> What this task involves
Filter this material down to the lines that hold "return", copying each one.

________________

Below is a small trained network, with its code and all its weights. Each question gives an input and a target symbol and asks what happens when units are switched off, that is, made to give their printed mean instead of their output.

import numpy as np


def w(rows, s, z=0):
    codes = np.array(rows[::2]) - 128.0
    scale = np.full(codes.shape[1], s)
    scale[-1] = z or s
    return codes * scale


def f(y):
    return y / 2 * (1 + np.tanh(0.7978845608 * (y + 0.044715 * y**3)))


def softmax(a):
    e = np.exp(a - a.max(-1, keepdims=True))
    return e / e.sum(-1, keepdims=True)


def log_softmax(a):
    a = a - a.max(-1, keepdims=True)
    return a - np.log(np.exp(a).sum(-1, keepdims=True))


def net(x, mask):
    ids = ['γεθπστω'.index(c) for c in x.split()]
    T = len(ids)
    res = E[ids] + P[:T]
    u = 0
    for l in range(2):
        q, k, v = (res @ M[l].T for M in (Q, K, V))
        z = softmax(np.where(np.tri(T) > 0, q @ k.T / 4**0.5, -1e9)) @ v
        res = res + np.where(mask[u], z, O[l][:, -1]) @ O[l][:, :-1]
        u += 1
        y = f(res @ A[l][:, :-1].T + A[l][:, -1])
        res = res + np.where(mask[u : u + 4], y, B[l][:, -1]) @ B[l][:, :-1]
        u += 4
    return log_softmax(res[-1] @ U[:, :-1].T + U[:, -1])


Q, K, V, O, A, B = {}, {}, {}, {}, {}, {}
E = w([
[152,133,4,103],'γ',
[200,79,195,56],'ε',
[42,45,119,106],'θ',
[178,125,182,170],'π',
[139,148,196,57],'σ',
[62,47,127,146],'τ',
[83,160,64,92],'ω',
],0.014)
P = w([
[180,141,56,185],'0',
[127,163,129,52],'1',
[149,90,151,182],'2',
[124,54,121,77],'3',
[64,172,143,3],'4',
[140,69,129,230],'5',
[131,59,142,5],'6',
],0.012)
Q[0] = w([
[117,155,149,2],'0.h0',
[106,155,148,141],'0.h0',
[155,43,113,50],'0.h0',
[19,128,183,86],'0.h0',
],0.0082)
K[0] = w([
[61,112,189,79],'0.h0',
[162,74,135,125],'0.h0',
[84,243,66,1],'0.h0',
[100,179,179,169],'0.h0',
],0.0082)
V[0] = w([
[36,236,54,125],'0.h0',
[188,254,225,84],'0.h0',
[169,26,82,27],'0.h0',
[87,143,93,50],'0.h0',
],0.0087)
O[0] = w([
[58,204,132,193,194],'0.h0',
[184,99,84,246,93],'0.h0',
[180,54,109,98,255],'0.h0',
[65,78,97,230,234],'0.h0',
],0.011,0.0065)
A[0] = w([
[50,98,249,237,66],'0.n0',
[121,176,12,205,118],'0.n1',
[32,3,128,101,253],'0.n2',
[171,176,36,8,163],'0.n3',
],0.0066,0.0046)
B[0] = w([
[237,62,191,3,148],'0.n0',
[15,105,128,152,159],'0.n1',
[200,199,200,116,250],'0.n2',
[117,131,181,115,155],'0.n3',
],0.0055,0.015)
Q[1] = w([
[157,157,191,52],'1.h0',
[87,190,59,164],'1.h0',
[91,111,61,117],'1.h0',
[255,127,179,105],'1.h0',
],0.0085)
K[1] = w([
[134,179,159,80],'1.h0',
[153,149,33,130],'1.h0',
[103,147,92,158],'1.h0',
[246,199,215,23],'1.h0',
],0.012)
V[1] = w([
[144,29,254,122],'1.h0',
[165,73,123,143],'1.h0',
[89,122,91,26],'1.h0',
[134,84,111,127],'1.h0',
],0.0095)
O[1] = w([
[128,215,152,203,251],'1.h0',
[69,85,121,129,105],'1.h0',
[157,2,114,141,254],'1.h0',
[184,51,79,100,129],'1.h0',
],0.0062,0.0054)
A[1] = w([
[171,186,131,153,2],'1.n0',
[104,197,209,195,18],'1.n1',
[205,182,232,200,106],'1.n2',
[177,255,161,111,116],'1.n3',
],0.0074,0.0028)
B[1] = w([
[103,8,101,141,120],'1.n0',
[118,66,48,75,163],'1.n1',
[60,142,77,93,254],'1.n2',
[154,157,66,90,148],'1.n3',
],0.011,0.0069)
U = w([
[99,17,38,2,3],'γ',
[218,80,99,100,146],'ε',
[129,117,192,74,119],'θ',
[183,195,41,68,185],'π',
[168,147,51,243,190],'σ',
[148,186,148,42,183],'τ',
[15,120,68,144,82],'ω',
],0.0067,0.0055)

Each question gives the input, a string of symbols that net reads in full, and the target symbol t.
The units are the heads (4 rows each of Q, K, V and O) and the neurons (one row each of A and B). Each row of codes is followed by its name. A weight is (code - 128) times the scale printed after its matrix; where a second scale follows, it is the last column's (O, A, B and U).
mask holds one flag per unit, layer by layer, with each layer's heads first. A switched-off unit (its flag False) gives its mean, the last column of its rows in O or B, instead of its output. The means were averaged over made-up inputs and are rounded, as every weight is.
A unit's drop is (log p(t) with every unit on - log p(t) with that unit switched off) / (log p(t) with every unit on - log p(t) with every unit switched off).
The circuit of an input: a set's keep is (log p(t) with only the set's units on - log p(t) with every unit switched off) / (log p(t) with every unit on - log p(t) with every unit switched off). Starting from all 10 units, units are removed one at a time, each time the one whose removal leaves the highest keep (on an exact tie, the one counted first), for as long as the keep stays at least 0.8.
circuit, biggest first: the units of the circuit, biggest drop first
unit that matters most: the unit with the biggest drop
k most important neurons: the k neurons with the biggest drops, biggest first
k most important neurons of layer l: the k neurons of layer l with the biggest drops, biggest first
input γ τ π ω, target τ: unit that matters most	0.h0
input γ γ π, target π: 4 most important neurons	(1.n3, 0.n2, 0.n1, 0.n3)
input π θ τ τ, target θ: circuit, biggest first	(0.h0, 0.n2)
input θ ε γ θ, target ε: circuit, biggest first	(0.h0, 0.n2, 1.n2)
input ω ω σ, target γ: 2 most important neurons of layer 1	(1.n1, 1.n2)
input τ τ γ ω, target τ: circuit, biggest first	(0.n2, 0.h0, 1.n1)
input ω π ω ω σ π, target γ: circuit, biggest first	(1.n1, 1.h0, 0.h0, 1.n0)
input ω θ τ π ω ω σ, target ω: 2 most important neurons	(0.n0, 1.n2)
input σ ω ε, target ω: circuit, biggest first	(1.n2, 0.h0)
input ω σ θ γ γ π, target γ: 2 most important neurons	(1.n1, 1.n2)
input ω τ π θ γ γ, target γ: circuit, biggest first	(1.h0, 0.h0, 0.n2)
input ω γ σ ω ε ω, target γ: 3 most important neurons of layer 0	(0.n2, 0.n1, 0.n0)
input ω γ ε, target γ: circuit, biggest first	(1.n1, 1.h0, 1.n2, 1.n0)
input θ τ ω ω τ θ, target θ: most important neuron of layer 0	(0.n0)
input θ γ ε σ ε γ τ, target ε: 3 most important neurons	(0.n2, 0.n3, 0.n1)
input ω ω ω ω θ, target θ: 3 most important neurons of layer 0	(0.n2, 0.n0, 0.n3)
input ω ω ε θ γ π, target π: circuit, biggest first	(0.h0, 1.h0, 1.n3)
input ω ω σ ε θ γ, target γ: circuit, biggest first	(1.h0, 0.n2)
input τ ω τ σ ε, target ε: 2 most important neurons of layer 0	(0.n3, 0.n1)
input θ ω γ τ ε, target ε: most important neuron	(0.n1)
input γ π σ, target π: circuit, biggest first	(1.h0, 1.n3)
input τ ε γ γ, target ε: circuit, biggest first	(0.h0, 1.n2, 1.h0, 0.n2)
input γ τ ω τ τ, target τ: circuit, biggest first	(0.n2, 0.h0)
input γ ω τ σ γ, target ω: 4 most important neurons	(0.n1, 0.n0, 1.n1, 1.n3)
input τ τ ω τ ω τ θ, target ω: 2 most important neurons	(0.n1, 1.n2)
input τ τ τ γ, target τ: 3 most important neurons	(0.n2, 0.n3, 1.n1)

________________

> Result for this exercise
    return codes * scale
    return y / 2 * (1 + np.tanh(0.7978845608 * (y + 0.044715 * y**3)))
    return e / e.sum(-1, keepdims=True)
    return a - np.log(np.exp(a).sum(-1, keepdims=True))
    return log_softmax(res[-1] @ U[:, :-1].T + U[:, -1])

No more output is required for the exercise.